# WORK INSTRUCTIONS
Go over the lines below, and when one contains the word "biggest", copy it.

+---+

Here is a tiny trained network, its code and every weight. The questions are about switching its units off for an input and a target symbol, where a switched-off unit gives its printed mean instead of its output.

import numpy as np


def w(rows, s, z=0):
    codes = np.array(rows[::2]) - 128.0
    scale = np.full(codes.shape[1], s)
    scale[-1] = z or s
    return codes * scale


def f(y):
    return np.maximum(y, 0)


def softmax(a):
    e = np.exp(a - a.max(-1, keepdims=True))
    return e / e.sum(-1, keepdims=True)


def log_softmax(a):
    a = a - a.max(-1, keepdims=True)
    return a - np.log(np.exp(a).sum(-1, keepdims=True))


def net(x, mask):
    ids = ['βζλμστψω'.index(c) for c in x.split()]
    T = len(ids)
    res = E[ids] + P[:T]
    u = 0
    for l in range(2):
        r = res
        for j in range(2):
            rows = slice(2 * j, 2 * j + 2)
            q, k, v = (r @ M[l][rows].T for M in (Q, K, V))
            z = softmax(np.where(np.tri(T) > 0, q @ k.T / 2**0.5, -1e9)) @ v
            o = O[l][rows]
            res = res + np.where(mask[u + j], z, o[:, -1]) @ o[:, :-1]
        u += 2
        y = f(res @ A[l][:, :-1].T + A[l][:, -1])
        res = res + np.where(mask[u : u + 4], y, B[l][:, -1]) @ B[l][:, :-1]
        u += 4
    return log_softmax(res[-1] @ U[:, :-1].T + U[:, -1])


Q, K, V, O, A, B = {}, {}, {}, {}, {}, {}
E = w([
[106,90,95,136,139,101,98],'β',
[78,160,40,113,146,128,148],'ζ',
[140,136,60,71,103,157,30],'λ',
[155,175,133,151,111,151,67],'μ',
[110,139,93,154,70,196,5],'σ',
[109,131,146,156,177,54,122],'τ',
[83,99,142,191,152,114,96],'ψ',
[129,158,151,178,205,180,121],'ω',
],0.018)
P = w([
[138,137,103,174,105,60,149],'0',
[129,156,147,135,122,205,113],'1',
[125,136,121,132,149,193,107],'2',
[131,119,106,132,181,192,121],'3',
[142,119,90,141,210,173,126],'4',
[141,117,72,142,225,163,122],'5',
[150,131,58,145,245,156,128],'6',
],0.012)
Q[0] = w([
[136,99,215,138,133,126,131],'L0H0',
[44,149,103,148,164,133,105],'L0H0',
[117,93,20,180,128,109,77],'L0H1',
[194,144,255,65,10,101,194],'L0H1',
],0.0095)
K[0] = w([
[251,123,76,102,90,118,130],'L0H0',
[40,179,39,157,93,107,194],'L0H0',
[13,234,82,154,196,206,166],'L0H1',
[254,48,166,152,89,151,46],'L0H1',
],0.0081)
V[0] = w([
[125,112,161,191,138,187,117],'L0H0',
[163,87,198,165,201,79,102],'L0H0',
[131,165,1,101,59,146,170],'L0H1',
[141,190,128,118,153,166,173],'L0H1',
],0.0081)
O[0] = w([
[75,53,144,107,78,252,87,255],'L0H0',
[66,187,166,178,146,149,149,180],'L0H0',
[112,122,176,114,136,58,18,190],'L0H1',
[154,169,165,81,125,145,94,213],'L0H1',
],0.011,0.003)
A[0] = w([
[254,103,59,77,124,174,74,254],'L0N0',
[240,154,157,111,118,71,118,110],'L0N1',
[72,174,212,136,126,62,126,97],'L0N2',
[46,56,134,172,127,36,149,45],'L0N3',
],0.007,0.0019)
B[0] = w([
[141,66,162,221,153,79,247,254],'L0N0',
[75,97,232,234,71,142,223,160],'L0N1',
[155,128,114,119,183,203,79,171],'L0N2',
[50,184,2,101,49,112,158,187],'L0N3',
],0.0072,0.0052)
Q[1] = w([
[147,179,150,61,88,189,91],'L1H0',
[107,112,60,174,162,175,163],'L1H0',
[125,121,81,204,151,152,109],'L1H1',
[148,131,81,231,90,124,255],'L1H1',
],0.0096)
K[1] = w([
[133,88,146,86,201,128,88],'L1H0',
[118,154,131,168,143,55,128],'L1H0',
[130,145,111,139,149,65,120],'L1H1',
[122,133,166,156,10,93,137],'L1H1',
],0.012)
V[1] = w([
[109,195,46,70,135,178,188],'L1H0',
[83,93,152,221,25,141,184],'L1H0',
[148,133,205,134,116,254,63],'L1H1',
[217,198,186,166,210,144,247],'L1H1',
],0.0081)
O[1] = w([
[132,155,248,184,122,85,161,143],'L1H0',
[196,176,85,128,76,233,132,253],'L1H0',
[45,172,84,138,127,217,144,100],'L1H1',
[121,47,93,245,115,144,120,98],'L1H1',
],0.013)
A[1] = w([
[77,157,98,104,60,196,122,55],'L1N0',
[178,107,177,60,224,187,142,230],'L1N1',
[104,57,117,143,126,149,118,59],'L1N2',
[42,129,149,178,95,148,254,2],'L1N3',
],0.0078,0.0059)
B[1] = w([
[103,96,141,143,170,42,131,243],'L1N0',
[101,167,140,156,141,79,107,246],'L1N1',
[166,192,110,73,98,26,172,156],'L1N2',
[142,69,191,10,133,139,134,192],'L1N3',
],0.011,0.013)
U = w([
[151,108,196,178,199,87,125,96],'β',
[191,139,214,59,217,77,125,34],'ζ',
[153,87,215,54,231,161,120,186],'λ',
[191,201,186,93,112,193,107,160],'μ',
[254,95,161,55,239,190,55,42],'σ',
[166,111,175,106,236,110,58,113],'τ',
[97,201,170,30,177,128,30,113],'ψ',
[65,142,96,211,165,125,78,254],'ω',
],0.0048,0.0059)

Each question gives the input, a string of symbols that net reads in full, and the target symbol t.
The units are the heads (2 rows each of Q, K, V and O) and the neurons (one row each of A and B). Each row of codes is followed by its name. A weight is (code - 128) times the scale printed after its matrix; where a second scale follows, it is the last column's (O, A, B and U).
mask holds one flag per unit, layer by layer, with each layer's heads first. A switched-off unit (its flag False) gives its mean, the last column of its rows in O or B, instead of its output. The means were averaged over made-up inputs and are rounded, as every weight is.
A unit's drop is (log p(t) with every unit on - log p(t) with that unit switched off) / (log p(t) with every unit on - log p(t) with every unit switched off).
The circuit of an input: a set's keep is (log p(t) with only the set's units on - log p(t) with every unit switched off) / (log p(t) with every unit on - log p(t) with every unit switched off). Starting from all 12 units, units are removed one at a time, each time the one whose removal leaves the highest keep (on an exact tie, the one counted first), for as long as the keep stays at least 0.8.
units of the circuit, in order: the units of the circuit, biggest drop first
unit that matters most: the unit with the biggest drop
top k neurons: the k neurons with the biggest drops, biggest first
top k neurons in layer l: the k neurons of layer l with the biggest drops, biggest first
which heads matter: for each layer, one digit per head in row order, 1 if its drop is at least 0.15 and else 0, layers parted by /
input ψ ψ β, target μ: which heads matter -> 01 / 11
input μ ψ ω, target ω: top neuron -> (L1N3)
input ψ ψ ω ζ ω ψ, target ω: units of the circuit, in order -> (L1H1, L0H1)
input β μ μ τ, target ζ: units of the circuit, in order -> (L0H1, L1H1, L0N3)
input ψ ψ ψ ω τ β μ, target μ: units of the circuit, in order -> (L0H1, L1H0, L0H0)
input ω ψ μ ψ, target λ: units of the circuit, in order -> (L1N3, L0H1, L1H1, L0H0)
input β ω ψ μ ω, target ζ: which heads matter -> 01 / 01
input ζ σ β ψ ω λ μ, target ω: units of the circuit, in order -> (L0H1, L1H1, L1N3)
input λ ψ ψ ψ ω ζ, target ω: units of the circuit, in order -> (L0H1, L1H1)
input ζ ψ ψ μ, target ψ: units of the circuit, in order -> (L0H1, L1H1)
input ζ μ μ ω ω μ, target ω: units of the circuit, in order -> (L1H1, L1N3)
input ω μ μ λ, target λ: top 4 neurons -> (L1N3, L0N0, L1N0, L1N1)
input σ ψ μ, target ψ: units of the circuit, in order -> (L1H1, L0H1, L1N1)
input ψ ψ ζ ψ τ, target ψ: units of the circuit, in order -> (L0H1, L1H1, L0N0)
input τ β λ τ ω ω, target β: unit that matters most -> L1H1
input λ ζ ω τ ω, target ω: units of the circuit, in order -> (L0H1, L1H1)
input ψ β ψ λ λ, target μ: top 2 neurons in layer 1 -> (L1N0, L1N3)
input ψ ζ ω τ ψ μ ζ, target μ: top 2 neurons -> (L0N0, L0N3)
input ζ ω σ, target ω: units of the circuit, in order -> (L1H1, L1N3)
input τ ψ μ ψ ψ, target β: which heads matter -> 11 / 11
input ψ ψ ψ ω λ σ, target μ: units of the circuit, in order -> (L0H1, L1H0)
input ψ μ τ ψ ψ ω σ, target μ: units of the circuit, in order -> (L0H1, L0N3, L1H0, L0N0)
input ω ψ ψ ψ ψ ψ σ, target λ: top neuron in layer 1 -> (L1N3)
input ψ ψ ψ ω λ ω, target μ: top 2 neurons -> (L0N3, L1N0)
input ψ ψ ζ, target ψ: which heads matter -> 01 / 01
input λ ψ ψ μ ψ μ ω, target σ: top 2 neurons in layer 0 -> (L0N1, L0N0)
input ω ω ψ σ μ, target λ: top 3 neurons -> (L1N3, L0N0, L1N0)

+---+

# WRITTEN SOLUTION
units of the circuit, in order: the units of the circuit, biggest drop first
unit that matters most: the unit with the biggest drop
top k neurons: the k neurons with the biggest drops, biggest first
top k neurons in layer l: the k neurons of layer l with the biggest drops, biggest first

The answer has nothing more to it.